From the records below, set down exactly the lines starting with the line that contains "[-10.0 -11.0 -15.3" and going on through the line that contains "8.3 -11.3 -10.7]". Nothing else is wanted.

◆ **Information supplied**
···

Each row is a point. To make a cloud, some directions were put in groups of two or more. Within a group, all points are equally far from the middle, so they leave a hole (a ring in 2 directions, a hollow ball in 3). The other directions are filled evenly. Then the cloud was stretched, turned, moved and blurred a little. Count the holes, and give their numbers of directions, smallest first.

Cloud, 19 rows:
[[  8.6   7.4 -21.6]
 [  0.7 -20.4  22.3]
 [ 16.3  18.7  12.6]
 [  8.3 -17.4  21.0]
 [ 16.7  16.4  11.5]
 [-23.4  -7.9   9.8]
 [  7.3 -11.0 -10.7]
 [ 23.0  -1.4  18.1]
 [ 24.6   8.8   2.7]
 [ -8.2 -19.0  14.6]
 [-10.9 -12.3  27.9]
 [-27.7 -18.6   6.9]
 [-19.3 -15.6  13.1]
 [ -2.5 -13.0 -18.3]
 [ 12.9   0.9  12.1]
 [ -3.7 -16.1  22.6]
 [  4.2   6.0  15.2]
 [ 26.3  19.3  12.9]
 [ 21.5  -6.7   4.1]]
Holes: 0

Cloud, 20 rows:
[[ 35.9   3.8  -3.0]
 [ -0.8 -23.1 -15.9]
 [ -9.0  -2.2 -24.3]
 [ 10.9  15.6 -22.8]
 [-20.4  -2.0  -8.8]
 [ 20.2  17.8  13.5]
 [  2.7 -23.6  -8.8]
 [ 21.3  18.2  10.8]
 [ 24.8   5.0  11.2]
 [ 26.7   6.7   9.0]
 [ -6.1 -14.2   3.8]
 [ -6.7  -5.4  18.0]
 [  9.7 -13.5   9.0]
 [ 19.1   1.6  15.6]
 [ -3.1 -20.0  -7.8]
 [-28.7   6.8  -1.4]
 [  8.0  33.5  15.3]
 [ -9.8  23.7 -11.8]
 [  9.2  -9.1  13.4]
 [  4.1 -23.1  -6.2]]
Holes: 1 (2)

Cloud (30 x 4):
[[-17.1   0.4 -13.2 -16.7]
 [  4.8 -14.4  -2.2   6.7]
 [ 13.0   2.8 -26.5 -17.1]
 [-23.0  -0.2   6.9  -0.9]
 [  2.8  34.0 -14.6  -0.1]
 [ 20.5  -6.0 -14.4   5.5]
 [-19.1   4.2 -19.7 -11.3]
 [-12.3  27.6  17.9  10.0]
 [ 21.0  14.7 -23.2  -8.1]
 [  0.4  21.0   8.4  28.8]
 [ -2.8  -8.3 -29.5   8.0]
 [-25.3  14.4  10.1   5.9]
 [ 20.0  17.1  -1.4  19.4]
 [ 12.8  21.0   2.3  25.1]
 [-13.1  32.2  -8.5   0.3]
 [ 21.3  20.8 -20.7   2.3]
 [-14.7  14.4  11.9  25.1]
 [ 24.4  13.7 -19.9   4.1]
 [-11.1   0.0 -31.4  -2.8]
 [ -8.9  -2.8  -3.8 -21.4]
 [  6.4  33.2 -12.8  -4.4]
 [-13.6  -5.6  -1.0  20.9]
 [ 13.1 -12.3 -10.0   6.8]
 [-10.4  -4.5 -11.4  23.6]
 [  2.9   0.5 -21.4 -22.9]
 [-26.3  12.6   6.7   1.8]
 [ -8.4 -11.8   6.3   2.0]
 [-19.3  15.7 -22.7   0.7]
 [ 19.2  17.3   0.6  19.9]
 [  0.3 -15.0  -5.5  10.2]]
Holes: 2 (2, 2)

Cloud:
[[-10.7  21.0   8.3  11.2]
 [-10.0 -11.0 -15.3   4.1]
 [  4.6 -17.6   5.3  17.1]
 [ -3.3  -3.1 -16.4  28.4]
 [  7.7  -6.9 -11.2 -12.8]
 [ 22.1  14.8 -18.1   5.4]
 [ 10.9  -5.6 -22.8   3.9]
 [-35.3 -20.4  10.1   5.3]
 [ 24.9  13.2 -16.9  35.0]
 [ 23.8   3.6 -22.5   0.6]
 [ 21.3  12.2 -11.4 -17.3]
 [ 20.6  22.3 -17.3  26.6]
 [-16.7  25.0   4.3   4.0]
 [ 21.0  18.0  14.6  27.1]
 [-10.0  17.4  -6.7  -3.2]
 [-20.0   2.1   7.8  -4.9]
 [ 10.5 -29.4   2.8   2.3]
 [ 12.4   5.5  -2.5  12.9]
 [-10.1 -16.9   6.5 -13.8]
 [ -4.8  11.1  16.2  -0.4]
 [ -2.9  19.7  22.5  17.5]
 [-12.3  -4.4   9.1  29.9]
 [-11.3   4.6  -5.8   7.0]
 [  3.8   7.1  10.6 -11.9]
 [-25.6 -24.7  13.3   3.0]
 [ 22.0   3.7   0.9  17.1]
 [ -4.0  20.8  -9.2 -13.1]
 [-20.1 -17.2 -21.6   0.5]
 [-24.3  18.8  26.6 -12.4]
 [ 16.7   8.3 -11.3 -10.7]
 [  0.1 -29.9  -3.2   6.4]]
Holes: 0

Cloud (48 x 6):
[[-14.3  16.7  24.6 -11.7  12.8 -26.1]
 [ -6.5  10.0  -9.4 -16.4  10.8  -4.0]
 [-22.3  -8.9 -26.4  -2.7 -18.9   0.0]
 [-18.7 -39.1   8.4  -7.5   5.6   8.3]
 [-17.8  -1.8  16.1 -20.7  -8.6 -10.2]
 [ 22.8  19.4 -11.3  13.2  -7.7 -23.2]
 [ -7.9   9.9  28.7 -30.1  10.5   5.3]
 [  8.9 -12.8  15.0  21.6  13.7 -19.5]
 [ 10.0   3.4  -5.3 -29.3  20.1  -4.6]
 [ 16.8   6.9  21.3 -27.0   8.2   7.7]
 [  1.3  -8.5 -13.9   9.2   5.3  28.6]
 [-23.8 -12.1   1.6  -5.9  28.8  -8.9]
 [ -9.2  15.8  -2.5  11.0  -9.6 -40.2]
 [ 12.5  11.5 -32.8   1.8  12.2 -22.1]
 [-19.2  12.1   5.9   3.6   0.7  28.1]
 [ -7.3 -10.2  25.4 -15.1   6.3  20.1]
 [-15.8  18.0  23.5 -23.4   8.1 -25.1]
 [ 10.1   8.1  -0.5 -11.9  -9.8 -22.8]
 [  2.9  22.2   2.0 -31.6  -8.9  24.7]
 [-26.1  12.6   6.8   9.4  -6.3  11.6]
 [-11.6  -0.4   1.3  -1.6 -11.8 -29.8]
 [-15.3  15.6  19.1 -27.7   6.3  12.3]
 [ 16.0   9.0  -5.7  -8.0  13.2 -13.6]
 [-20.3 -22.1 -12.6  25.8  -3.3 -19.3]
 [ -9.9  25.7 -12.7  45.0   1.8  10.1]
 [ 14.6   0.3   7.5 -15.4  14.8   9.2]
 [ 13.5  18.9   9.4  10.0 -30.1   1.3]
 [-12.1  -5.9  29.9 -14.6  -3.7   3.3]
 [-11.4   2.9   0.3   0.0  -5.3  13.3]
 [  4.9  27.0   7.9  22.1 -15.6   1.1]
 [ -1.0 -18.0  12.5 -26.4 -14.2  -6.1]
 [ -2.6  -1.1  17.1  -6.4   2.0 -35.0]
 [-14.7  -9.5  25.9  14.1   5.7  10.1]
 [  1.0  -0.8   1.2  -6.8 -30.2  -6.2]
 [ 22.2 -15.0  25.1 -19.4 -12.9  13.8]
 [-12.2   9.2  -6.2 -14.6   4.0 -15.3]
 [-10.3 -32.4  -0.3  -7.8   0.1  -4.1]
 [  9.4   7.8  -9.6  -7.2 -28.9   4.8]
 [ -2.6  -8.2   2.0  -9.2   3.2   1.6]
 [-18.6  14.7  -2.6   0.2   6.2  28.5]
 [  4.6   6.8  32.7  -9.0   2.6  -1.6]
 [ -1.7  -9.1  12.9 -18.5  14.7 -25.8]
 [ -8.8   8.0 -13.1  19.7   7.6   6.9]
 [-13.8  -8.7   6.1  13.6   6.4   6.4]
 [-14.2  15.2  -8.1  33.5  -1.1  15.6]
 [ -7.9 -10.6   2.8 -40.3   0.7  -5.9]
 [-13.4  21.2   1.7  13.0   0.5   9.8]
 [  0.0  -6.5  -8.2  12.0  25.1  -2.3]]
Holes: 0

···

◆ **Expected answer**
 [-10.0 -11.0 -15.3   4.1]
 [  4.6 -17.6   5.3  17.1]
 [ -3.3  -3.1 -16.4  28.4]
 [  7.7  -6.9 -11.2 -12.8]
 [ 22.1  14.8 -18.1   5.4]
 [ 10.9  -5.6 -22.8   3.9]
 [-35.3 -20.4  10.1   5.3]
 [ 24.9  13.2 -16.9  35.0]
 [ 23.8   3.6 -22.5   0.6]
 [ 21.3  12.2 -11.4 -17.3]
 [ 20.6  22.3 -17.3  26.6]
 [-16.7  25.0   4.3   4.0]
 [ 21.0  18.0  14.6  27.1]
 [-10.0  17.4  -6.7  -3.2]
 [-20.0   2.1   7.8  -4.9]
 [ 10.5 -29.4   2.8   2.3]
 [ 12.4   5.5  -2.5  12.9]
 [-10.1 -16.9   6.5 -13.8]
 [ -4.8  11.1  16.2  -0.4]
 [ -2.9  19.7  22.5  17.5]
 [-12.3  -4.4   9.1  29.9]
 [-11.3   4.6  -5.8   7.0]
 [  3.8   7.1  10.6 -11.9]
 [-25.6 -24.7  13.3   3.0]
 [ 22.0   3.7   0.9  17.1]
 [ -4.0  20.8  -9.2 -13.1]
 [-20.1 -17.2 -21.6   0.5]
 [-24.3  18.8  26.6 -12.4]
 [ 16.7   8.3 -11.3 -10.7]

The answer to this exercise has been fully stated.